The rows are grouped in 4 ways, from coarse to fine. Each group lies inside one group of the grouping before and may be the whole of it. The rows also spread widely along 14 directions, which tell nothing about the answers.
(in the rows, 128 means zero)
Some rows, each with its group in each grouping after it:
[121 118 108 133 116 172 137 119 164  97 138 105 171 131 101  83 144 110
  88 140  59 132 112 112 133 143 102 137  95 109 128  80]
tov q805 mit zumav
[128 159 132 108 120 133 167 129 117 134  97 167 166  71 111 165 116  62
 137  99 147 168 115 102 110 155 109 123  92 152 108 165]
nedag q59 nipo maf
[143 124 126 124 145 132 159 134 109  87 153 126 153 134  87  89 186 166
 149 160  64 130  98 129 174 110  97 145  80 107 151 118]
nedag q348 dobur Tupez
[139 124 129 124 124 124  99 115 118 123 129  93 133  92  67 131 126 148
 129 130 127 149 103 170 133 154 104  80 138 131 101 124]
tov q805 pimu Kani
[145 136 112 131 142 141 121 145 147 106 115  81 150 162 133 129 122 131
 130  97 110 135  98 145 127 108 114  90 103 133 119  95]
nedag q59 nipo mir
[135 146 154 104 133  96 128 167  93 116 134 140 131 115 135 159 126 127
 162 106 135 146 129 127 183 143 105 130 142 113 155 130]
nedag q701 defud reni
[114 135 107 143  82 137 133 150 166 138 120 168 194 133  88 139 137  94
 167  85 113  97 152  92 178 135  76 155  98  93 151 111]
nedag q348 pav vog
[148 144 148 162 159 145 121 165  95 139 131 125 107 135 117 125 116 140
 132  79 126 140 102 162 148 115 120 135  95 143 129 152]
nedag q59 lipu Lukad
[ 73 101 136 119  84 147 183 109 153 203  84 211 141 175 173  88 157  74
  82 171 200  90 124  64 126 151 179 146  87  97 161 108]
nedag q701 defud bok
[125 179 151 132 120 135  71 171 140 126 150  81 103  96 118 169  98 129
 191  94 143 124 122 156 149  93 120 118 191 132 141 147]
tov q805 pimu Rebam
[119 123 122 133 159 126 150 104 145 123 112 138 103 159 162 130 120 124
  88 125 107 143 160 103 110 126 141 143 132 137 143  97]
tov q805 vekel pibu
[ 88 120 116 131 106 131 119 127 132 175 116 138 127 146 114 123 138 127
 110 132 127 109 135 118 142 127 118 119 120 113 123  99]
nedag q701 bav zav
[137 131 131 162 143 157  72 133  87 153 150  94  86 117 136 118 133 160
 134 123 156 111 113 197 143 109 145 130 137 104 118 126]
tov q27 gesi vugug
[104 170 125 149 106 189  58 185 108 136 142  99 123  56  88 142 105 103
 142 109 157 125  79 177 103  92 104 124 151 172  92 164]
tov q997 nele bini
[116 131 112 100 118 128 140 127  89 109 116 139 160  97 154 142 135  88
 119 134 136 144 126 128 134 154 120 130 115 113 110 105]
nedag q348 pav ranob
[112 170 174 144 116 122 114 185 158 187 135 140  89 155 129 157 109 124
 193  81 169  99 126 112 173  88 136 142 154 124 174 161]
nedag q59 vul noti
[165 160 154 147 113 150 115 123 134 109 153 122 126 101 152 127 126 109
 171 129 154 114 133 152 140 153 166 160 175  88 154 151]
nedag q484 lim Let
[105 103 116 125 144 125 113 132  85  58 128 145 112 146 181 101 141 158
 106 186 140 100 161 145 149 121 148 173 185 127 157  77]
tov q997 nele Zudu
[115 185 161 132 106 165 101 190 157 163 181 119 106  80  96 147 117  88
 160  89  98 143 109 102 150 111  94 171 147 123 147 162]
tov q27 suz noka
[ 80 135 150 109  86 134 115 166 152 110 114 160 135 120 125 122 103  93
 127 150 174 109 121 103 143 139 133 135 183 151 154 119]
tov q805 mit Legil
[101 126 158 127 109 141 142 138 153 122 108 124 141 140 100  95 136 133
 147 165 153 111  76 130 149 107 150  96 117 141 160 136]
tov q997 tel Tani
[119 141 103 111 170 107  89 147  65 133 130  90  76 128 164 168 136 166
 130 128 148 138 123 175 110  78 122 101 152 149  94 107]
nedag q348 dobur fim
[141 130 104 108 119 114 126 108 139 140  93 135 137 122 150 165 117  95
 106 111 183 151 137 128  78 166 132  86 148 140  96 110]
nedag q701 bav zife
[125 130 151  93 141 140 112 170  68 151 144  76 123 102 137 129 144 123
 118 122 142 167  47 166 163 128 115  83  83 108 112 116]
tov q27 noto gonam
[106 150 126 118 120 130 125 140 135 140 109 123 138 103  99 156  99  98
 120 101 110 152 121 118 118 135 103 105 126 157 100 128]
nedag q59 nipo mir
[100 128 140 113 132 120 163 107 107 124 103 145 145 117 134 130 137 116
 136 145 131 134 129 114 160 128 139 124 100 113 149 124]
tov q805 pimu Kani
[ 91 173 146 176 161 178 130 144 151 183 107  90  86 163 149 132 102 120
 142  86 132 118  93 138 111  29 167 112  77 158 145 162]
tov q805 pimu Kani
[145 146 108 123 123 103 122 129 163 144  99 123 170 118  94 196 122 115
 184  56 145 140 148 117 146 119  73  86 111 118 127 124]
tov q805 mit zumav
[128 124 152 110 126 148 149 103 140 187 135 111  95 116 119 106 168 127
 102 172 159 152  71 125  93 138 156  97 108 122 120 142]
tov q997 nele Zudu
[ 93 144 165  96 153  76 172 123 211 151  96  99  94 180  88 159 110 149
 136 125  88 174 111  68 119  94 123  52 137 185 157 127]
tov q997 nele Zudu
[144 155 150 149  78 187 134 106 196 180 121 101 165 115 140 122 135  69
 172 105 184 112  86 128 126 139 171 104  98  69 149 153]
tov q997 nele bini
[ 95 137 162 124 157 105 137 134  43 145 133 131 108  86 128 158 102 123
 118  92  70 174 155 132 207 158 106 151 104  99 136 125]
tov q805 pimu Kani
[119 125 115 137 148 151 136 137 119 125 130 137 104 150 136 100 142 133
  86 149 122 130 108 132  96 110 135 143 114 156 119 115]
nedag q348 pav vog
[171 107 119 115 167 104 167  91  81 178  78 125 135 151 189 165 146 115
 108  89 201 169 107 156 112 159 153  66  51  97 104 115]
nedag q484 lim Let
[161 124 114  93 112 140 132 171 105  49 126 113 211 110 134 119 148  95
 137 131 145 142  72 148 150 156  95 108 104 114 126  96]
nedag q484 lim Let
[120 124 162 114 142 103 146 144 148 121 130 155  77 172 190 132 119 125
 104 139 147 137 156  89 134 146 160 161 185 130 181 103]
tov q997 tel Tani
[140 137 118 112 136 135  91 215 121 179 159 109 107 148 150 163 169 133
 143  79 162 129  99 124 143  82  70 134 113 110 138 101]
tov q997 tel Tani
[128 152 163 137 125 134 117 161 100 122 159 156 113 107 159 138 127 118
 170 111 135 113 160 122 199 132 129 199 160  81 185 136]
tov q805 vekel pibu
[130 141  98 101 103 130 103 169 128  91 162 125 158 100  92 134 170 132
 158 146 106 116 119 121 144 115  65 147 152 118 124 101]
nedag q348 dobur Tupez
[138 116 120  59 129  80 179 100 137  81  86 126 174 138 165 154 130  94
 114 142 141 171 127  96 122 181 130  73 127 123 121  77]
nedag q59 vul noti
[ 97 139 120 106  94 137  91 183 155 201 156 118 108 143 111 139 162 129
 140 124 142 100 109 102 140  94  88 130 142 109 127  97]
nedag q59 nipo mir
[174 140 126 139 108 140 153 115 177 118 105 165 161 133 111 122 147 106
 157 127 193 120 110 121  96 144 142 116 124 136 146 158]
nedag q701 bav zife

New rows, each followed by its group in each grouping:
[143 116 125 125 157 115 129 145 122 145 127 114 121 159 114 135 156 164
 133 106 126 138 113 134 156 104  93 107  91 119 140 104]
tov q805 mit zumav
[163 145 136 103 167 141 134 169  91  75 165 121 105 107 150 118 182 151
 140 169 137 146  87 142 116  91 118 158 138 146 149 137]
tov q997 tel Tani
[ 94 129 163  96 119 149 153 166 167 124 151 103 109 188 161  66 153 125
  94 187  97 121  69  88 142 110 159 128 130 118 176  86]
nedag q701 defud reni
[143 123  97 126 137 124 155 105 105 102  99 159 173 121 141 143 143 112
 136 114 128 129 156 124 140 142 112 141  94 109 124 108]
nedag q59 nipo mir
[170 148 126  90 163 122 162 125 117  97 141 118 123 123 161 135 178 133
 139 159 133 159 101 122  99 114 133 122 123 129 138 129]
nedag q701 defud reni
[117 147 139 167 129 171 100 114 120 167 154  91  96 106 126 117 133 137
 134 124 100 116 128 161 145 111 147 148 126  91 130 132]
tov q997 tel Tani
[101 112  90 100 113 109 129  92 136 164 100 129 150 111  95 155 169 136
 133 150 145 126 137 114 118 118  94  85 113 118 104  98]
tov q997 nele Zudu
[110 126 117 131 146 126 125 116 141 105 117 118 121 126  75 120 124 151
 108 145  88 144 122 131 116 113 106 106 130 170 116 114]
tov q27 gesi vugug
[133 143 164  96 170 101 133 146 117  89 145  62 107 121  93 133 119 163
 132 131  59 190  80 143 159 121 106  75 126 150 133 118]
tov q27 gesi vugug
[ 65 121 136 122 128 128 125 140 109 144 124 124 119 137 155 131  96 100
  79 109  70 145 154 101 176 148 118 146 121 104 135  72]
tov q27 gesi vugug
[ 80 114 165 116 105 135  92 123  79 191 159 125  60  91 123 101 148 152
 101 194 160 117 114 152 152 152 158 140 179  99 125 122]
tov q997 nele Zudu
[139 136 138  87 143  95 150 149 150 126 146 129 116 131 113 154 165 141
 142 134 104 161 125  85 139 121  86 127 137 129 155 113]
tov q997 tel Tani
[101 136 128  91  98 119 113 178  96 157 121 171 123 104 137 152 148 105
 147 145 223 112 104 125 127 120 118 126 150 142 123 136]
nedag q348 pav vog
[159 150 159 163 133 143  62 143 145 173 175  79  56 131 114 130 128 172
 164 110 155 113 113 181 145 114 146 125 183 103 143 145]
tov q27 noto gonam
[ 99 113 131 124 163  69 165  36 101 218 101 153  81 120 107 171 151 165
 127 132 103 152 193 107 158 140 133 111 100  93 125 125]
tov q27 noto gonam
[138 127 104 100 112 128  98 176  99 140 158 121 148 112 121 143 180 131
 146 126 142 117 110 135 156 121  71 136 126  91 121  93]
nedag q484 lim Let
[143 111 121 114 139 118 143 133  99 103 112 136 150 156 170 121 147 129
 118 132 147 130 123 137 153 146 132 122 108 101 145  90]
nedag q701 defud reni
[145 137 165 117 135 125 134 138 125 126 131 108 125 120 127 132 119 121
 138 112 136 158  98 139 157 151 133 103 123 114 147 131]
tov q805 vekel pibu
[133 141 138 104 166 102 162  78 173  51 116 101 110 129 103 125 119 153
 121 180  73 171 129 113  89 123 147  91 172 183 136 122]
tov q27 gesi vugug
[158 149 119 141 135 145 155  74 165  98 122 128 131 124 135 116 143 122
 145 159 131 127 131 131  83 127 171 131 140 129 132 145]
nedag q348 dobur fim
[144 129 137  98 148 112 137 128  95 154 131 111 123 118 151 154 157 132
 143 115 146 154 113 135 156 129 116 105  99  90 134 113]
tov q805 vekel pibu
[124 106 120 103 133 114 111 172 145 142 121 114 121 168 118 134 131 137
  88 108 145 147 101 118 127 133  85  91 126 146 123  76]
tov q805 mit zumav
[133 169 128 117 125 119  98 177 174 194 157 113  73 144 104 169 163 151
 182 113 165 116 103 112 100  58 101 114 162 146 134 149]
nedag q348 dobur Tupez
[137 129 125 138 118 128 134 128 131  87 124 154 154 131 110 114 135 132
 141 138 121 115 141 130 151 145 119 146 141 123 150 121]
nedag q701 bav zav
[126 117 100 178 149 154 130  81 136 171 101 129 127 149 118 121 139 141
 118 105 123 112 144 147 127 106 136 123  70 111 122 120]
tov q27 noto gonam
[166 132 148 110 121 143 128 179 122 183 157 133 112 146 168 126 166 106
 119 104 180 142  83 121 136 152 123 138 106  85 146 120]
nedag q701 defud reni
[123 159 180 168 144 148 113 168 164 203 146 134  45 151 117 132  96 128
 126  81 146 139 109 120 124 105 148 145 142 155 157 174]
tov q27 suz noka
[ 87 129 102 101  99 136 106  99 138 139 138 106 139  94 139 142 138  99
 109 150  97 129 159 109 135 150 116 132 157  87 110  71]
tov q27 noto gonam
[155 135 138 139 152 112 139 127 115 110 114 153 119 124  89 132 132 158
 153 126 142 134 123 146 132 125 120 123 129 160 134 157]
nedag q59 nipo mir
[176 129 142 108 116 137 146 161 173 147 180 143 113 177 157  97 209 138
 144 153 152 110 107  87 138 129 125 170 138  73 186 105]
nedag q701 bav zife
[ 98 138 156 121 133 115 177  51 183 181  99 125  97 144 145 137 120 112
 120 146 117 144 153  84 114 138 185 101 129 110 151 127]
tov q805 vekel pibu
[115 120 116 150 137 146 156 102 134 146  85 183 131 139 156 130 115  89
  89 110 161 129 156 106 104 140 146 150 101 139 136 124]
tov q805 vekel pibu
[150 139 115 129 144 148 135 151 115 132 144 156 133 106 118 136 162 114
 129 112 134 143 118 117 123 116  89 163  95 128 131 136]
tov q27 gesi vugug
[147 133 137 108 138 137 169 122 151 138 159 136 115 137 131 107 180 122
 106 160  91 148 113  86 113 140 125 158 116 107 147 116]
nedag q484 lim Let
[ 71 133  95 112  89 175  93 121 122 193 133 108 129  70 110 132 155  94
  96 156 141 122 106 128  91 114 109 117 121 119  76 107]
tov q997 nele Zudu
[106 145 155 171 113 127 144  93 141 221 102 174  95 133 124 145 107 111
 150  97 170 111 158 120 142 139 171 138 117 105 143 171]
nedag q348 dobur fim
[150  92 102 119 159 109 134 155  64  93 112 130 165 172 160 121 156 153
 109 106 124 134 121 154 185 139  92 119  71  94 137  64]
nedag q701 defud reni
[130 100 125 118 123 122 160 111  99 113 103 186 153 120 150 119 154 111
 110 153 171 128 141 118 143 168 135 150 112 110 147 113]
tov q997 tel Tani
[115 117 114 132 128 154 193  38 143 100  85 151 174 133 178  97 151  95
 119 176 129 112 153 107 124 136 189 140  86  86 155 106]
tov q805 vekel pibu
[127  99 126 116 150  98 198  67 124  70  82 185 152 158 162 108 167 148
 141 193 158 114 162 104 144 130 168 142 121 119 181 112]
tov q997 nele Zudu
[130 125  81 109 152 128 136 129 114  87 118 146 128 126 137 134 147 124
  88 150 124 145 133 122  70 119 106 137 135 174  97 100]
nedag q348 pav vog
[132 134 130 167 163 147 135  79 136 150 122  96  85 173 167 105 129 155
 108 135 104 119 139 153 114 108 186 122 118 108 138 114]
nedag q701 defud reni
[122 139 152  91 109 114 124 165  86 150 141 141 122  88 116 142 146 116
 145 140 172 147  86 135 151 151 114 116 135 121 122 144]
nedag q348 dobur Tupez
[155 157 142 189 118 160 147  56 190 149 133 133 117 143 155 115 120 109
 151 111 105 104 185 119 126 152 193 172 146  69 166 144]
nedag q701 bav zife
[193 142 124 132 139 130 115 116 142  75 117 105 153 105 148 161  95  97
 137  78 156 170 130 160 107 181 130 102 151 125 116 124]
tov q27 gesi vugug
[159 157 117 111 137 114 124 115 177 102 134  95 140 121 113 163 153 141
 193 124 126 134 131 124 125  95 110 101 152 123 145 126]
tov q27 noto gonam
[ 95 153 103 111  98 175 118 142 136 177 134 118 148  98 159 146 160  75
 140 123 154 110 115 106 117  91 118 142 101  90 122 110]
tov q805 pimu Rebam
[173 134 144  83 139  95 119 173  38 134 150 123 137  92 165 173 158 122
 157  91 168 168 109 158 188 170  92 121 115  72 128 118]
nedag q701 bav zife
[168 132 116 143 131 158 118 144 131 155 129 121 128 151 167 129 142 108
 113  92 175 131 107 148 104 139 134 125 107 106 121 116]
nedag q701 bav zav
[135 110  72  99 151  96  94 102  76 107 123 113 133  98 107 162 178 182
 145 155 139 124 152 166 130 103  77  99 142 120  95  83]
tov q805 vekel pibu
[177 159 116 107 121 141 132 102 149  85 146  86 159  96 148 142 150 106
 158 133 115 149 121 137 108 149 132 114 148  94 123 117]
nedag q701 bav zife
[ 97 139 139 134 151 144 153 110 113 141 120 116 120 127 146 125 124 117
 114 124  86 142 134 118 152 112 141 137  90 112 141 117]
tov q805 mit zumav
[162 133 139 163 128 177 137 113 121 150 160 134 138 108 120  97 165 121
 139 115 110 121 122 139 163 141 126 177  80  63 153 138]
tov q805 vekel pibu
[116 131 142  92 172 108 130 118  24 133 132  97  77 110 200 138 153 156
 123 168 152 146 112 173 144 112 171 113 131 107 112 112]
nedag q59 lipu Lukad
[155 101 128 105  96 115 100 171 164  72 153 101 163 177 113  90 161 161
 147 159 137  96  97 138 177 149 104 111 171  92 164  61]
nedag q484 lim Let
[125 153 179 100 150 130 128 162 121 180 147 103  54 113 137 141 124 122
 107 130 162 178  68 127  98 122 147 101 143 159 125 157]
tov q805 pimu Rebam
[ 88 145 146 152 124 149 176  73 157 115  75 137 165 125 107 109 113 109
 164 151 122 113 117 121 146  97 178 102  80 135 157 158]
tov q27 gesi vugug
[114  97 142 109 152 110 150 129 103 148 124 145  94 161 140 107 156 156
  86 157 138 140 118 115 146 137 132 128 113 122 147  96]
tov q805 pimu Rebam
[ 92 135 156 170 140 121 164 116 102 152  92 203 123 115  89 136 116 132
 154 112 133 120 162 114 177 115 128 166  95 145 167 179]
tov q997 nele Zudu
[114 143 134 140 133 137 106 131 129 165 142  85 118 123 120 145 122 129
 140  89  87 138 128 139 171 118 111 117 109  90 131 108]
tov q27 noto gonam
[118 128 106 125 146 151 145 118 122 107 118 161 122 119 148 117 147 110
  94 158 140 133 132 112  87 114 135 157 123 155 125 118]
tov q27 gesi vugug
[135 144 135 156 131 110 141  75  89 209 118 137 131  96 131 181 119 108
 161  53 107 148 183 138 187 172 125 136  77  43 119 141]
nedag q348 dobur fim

··········

What the task asks:
What lines in the data above contain the word "group"? Copy them all.

Completed task:
The rows are grouped in 4 ways, from coarse to fine. Each group lies inside one group of the grouping before and may be the whole of it. The rows also spread widely along 14 directions, which tell nothing about the answers.
Some rows, each with its group in each grouping after it:
New rows, each followed by its group in each grouping:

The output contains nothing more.